WHAT YOU SHOULD DO.
Among the lines below, which ones contain the word "turn"? Copy every such line.

MATERIAL PROVIDED Block Start

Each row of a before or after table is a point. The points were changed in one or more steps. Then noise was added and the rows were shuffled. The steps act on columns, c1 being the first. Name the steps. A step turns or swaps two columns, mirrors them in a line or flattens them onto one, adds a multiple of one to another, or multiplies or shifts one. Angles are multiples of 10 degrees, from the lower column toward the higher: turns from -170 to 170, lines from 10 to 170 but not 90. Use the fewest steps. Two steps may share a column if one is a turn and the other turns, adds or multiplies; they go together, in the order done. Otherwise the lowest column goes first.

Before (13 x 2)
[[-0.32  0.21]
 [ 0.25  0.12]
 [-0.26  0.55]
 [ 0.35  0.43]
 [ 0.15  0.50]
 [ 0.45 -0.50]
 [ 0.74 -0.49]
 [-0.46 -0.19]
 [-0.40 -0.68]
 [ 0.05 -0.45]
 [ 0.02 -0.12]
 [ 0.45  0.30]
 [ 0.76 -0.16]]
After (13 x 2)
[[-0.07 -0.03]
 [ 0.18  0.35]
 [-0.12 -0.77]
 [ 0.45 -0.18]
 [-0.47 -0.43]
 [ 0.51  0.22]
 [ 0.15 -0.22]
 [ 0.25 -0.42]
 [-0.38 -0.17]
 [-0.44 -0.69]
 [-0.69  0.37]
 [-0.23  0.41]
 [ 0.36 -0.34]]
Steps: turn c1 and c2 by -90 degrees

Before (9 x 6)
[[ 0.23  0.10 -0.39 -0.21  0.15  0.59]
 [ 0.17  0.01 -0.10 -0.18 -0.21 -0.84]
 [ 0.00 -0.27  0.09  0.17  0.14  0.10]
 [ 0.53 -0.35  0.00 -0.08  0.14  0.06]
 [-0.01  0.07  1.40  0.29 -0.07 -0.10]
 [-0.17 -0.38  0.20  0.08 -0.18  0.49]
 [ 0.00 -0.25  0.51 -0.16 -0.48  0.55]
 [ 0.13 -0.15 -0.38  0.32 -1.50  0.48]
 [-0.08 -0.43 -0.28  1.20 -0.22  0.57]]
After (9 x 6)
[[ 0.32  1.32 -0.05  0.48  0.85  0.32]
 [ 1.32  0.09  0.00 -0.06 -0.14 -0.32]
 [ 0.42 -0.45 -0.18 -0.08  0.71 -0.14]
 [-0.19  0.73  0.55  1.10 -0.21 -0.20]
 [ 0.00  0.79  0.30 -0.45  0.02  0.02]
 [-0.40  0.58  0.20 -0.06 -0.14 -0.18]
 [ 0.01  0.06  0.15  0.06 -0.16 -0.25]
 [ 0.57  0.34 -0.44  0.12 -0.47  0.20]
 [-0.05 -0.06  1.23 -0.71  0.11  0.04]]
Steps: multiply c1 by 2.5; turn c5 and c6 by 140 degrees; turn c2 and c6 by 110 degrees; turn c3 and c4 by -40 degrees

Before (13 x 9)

MATERIAL PROVIDED Block End

FINISHED EXERCISE.
Each row of a before or after table is a point. The points were changed in one or more steps. Then noise was added and the rows were shuffled. The steps act on columns, c1 being the first. Name the steps. A step turns or swaps two columns, mirrors them in a line or flattens them onto one, adds a multiple of one to another, or multiplies or shifts one. Angles are multiples of 10 degrees, from the lower column toward the higher: turns from -170 to 170, lines from 10 to 170 but not 90. Use the fewest steps. Two steps may share a column if one is a turn and the other turns, adds or multiplies; they go together, in the order done. Otherwise the lowest column goes first.
Steps: turn c1 and c2 by -90 degrees
Steps: multiply c1 by 2.5; turn c5 and c6 by 140 degrees; turn c2 and c6 by 110 degrees; turn c3 and c4 by -40 degrees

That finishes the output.